START RECORDS FOR PROCESSING

Below are the code and all the weights of a small trained network. Each question names an input and a class and asks about switching units off, where a switched-off unit gives its printed mean instead of its output.

import numpy as np


def w(rows, s, z=0):
    codes = np.array(rows[::2]) - 128.0
    scale = np.full(codes.shape[1], s)
    scale[-1] = z or s
    return codes * scale


def f(y):
    return y / 2 * (1 + np.tanh(0.7978845608 * (y + 0.044715 * y**3)))


def log_softmax(a):
    a = a - a.max(-1, keepdims=True)
    return a - np.log(np.exp(a).sum(-1, keepdims=True))


def net(x, mask):
    res = np.array(x, float).reshape(1, 6) / 4 @ E
    y = f(res @ A[0][:, :-1].T + A[0][:, -1])
    res = res + np.where(mask, y, B[0][:, -1]) @ B[0][:, :-1]
    return log_softmax(res[-1] @ U[:, :-1].T + U[:, -1])


A, B = {}, {}
E = w([
[137,150,97,133,130,140,136,119,145,142],'x0',
[112,126,172,138,163,124,147,109,111,123],'x1',
[107,71,81,224,85,96,125,39,107,122],'x2',
[143,143,142,132,123,135,130,104,147,108],'x3',
[11,160,131,106,107,54,111,101,205,134],'x4',
[142,141,105,105,173,120,111,61,131,115],'x5',
],0.013)
A[0] = w([
[123,111,118,225,108,117,103,89,125,132,132],'N0',
[155,159,142,133,94,123,115,64,129,91,37],'N1',
[124,216,135,23,156,165,147,211,129,57,124],'N2',
[196,110,121,146,145,184,122,154,84,116,73],'N3',
[41,144,131,122,102,90,107,118,174,130,80],'N4',
[85,155,156,100,99,63,125,89,221,139,58],'N5',
[248,98,134,149,124,141,152,128,86,123,60],'N6',
[63,155,152,125,115,52,93,130,195,171,72],'N7',
[137,124,63,119,131,121,171,90,123,138,164],'N8',
[121,51,93,226,79,117,143,56,117,118,153],'N9',
[154,202,177,2,142,165,136,164,127,161,160],'N10',
[173,128,140,120,122,174,96,122,82,119,81],'N11',
[137,128,121,121,143,167,155,103,112,162,8],'N12',
[35,168,112,116,129,117,119,134,167,107,81],'N13',
[177,121,107,143,128,208,153,130,65,95,73],'N14',
[127,48,48,235,101,87,155,102,114,73,128],'N15',
],0.0085,0.0015)
B[0] = w([
[112,175,158,38,55,97,97,101,121,199,204],'N0',
[94,62,121,141,65,99,80,172,95,130,148],'N1',
[77,152,188,45,121,85,85,75,123,183,254],'N2',
[153,109,78,177,149,156,166,162,119,58,211],'N3',
[172,63,81,166,165,143,165,183,47,97,221],'N4',
[162,94,77,196,174,164,150,198,87,125,228],'N5',
[162,62,74,145,161,146,215,144,114,63,224],'N6',
[139,109,99,136,184,138,142,194,123,37,232],'N7',
[138,146,136,129,118,166,123,118,111,132,158],'N8',
[91,197,158,82,36,2,68,58,189,222,254],'N9',
[71,233,198,55,114,24,40,99,180,235,254],'N10',
[89,104,101,140,121,142,122,179,92,113,177],'N11',
[194,163,124,139,125,124,135,125,104,91,135],'N12',
[181,54,75,209,166,201,200,158,72,65,207],'N13',
[139,118,49,157,206,178,178,158,100,66,212],'N14',
[97,134,164,84,116,128,109,72,115,181,250],'N15',
],0.0076,0.011)
U = w([
[115,180,181,83,92,91,75,120,129,250,253],'0',
[153,103,69,164,168,157,184,185,92,28,3],'1',
],0.016,0.0006)

Each question gives the input, the list of numbers given to net, and the class t.
The units are the neurons (one row each of A and B). Each row of codes is followed by its name. A weight is (code - 128) times the scale printed after its matrix; where a second scale follows, it is the last column's (A, B and U).
mask holds one flag per neuron, in row order. A switched-off neuron (its flag False) gives its mean, the last column of its row in B, instead of its output. The means were averaged over made-up inputs and are rounded, as every weight is.
A unit's drop is (log p(t) with every unit on - log p(t) with that unit switched off) / (log p(t) with every unit on - log p(t) with every unit switched off).
The circuit of an input: a set's keep is (log p(t) with only the set's units on - log p(t) with every unit switched off) / (log p(t) with every unit on - log p(t) with every unit switched off). Starting from the 12 units with the biggest drops (on a tie, the unit counted first), units are removed one at a time, each time the one whose removal leaves the highest keep (on an exact tie, the one counted first), for as long as the keep stays at least 0.8.
units of the circuit, in order: the units of the circuit, biggest drop first
k most important neurons: the k neurons with the biggest drops, biggest first
drop when u is switched off: that unit's drop, to one decimal
input [-4,-6,8,7,-6,-5], class 0: units of the circuit, in order => [N9]
input [0,-6,4,0,5,-8], class 1: 3 most important neurons => [N10; N4; N7]
input [1,0,-6,4,-6,-5], class 0: 2 most important neurons => [N10; N2]
input [3,0,-1,-7,-2,-3], class 1: 2 most important neurons => [N9; N10]
input [-5,-4,6,-3,-6,-6], class 0: 2 most important neurons => [N9; N15]
input [1,0,8,3,-8,0], class 0: 2 most important neurons => [N9; N15]
input [0,-2,-6,3,-6,-6], class 0: 3 most important neurons => [N10; N2; N13]
input [1,-8,4,-1,-4,-2], class 0: 2 most important neurons => [N9; N15]
input [-5,8,-4,0,5,-4], class 1: 2 most important neurons => [N9; N13]
input [-1,5,-7,-4,-6,-2], class 0: 2 most important neurons => [N10; N2]
input [5,3,-5,-8,6,-2], class 1: drop when N4 is switched off => 0.2
input [-1,-5,0,8,2,4], class 1: drop when N10 is switched off => 0.3
input [-5,6,0,-1,2,4], class 1: drop when N10 is switched off => 0.3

END RECORDS FOR PROCESSING

Look over the records above and filter for each line with the word "True".

● WRITTEN RESPONSE:
    a = a - a.max(-1, keepdims=True)
    return a - np.log(np.exp(a).sum(-1, keepdims=True))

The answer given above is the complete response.